[Entries taken from a collection]
◇ ◇ ◇ ◇ ◇

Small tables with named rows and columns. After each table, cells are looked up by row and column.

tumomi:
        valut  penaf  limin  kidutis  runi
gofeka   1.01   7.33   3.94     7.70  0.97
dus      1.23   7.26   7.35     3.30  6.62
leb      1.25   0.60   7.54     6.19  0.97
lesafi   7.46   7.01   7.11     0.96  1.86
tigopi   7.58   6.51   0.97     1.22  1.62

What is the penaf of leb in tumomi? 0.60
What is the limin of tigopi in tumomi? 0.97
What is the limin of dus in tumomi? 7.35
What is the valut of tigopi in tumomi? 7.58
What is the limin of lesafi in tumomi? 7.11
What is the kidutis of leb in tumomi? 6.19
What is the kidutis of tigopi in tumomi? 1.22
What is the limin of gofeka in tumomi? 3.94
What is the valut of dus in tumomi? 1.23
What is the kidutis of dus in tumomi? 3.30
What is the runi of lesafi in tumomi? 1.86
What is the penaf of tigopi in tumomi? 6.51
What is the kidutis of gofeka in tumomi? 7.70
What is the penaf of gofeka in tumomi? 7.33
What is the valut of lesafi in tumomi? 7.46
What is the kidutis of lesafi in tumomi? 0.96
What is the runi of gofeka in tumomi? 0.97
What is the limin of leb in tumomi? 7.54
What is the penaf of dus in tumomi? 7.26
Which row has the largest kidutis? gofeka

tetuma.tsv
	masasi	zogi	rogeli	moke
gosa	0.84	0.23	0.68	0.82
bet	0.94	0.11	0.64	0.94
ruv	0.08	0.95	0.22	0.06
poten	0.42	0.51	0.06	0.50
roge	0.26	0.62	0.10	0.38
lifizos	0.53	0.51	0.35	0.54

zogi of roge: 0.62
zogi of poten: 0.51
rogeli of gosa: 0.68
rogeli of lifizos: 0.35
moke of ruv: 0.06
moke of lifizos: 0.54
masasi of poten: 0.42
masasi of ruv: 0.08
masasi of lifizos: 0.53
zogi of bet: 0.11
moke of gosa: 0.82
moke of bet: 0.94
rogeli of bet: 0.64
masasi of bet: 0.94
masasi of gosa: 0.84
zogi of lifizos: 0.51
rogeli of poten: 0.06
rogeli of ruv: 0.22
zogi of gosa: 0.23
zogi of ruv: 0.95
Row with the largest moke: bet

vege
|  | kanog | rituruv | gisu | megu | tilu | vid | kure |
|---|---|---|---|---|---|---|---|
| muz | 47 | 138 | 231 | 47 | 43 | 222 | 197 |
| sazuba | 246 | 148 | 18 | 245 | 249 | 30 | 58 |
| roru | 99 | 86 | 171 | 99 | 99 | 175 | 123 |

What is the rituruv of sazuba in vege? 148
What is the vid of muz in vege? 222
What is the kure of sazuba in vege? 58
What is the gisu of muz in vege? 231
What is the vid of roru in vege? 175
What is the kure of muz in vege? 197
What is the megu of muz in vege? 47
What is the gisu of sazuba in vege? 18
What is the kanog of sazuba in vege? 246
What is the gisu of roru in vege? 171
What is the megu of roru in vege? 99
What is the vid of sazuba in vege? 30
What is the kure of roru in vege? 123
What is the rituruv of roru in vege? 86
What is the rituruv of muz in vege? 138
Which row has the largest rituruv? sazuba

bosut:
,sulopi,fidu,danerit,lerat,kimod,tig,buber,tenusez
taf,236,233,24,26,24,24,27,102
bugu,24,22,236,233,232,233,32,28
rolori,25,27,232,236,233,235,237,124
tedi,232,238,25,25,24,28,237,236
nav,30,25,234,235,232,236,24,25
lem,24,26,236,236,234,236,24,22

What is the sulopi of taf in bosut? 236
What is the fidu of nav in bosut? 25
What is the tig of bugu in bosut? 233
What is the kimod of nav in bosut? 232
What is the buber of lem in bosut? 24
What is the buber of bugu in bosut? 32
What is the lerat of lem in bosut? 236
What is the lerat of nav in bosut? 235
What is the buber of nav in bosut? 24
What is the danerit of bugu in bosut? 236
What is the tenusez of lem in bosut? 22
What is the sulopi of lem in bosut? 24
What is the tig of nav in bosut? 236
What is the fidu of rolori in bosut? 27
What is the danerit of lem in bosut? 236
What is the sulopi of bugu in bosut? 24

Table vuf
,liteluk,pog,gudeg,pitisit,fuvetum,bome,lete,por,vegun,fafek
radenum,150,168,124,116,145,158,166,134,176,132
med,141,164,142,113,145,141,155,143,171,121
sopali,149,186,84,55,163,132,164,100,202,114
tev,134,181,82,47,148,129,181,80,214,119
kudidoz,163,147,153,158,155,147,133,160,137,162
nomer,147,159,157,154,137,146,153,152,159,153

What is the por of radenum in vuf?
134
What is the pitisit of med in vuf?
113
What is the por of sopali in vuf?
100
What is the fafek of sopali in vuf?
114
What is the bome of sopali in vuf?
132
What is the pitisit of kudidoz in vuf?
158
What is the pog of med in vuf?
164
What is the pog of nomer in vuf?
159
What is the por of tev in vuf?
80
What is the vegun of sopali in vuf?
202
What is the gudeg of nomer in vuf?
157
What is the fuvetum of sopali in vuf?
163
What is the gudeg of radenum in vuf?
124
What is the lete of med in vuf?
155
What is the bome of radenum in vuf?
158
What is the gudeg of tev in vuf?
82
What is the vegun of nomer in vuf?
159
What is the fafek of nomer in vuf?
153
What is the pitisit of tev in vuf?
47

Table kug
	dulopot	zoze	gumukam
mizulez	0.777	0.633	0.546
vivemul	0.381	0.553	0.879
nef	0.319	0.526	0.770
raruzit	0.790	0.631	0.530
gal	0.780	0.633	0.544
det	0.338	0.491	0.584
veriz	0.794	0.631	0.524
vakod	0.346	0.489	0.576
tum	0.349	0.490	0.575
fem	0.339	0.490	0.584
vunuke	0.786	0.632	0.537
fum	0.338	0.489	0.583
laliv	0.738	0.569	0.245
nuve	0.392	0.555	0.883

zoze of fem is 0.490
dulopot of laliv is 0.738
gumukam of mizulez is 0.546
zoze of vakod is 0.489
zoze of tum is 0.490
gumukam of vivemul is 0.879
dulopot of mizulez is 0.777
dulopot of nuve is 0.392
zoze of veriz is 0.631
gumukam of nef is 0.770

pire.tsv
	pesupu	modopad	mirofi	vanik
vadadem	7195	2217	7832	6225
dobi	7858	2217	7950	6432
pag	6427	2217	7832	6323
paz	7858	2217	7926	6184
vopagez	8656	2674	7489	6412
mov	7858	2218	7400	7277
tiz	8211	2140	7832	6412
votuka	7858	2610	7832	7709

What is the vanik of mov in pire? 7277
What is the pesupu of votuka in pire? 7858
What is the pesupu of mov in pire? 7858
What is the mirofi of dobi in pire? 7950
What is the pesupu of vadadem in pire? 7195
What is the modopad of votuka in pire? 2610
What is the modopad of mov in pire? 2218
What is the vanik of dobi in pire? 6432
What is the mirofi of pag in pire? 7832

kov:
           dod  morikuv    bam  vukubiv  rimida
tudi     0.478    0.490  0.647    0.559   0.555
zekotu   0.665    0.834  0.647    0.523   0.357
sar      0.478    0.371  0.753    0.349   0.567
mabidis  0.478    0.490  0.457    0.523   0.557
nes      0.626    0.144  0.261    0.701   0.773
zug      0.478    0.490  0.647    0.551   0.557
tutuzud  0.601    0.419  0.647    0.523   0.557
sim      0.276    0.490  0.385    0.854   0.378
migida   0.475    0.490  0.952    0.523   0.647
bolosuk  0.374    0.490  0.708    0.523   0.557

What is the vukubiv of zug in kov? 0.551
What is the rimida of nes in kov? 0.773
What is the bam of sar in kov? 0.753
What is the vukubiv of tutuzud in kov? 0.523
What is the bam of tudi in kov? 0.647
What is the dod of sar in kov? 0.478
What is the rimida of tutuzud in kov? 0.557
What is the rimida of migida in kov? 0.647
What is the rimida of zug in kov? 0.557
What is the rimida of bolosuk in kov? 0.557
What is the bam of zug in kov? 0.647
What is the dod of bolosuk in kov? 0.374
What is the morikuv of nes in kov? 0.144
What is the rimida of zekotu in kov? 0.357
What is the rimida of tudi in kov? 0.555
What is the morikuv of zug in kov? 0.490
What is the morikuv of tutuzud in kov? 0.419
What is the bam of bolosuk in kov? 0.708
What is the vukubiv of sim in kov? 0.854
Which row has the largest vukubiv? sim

◇ ◇ ◇ ◇ ◇

**Problem description**
Reproduce exactly every line that sits between the start of the entries and the line bearing "What is the valut of tigopi in tumomi? 7.58", counting both of those lines.

**Exercise response**
Small tables with named rows and columns. After each table, cells are looked up by row and column.

tumomi:
        valut  penaf  limin  kidutis  runi
gofeka   1.01   7.33   3.94     7.70  0.97
dus      1.23   7.26   7.35     3.30  6.62
leb      1.25   0.60   7.54     6.19  0.97
lesafi   7.46   7.01   7.11     0.96  1.86
tigopi   7.58   6.51   0.97     1.22  1.62

What is the penaf of leb in tumomi? 0.60
What is the limin of tigopi in tumomi? 0.97
What is the limin of dus in tumomi? 7.35
What is the valut of tigopi in tumomi? 7.58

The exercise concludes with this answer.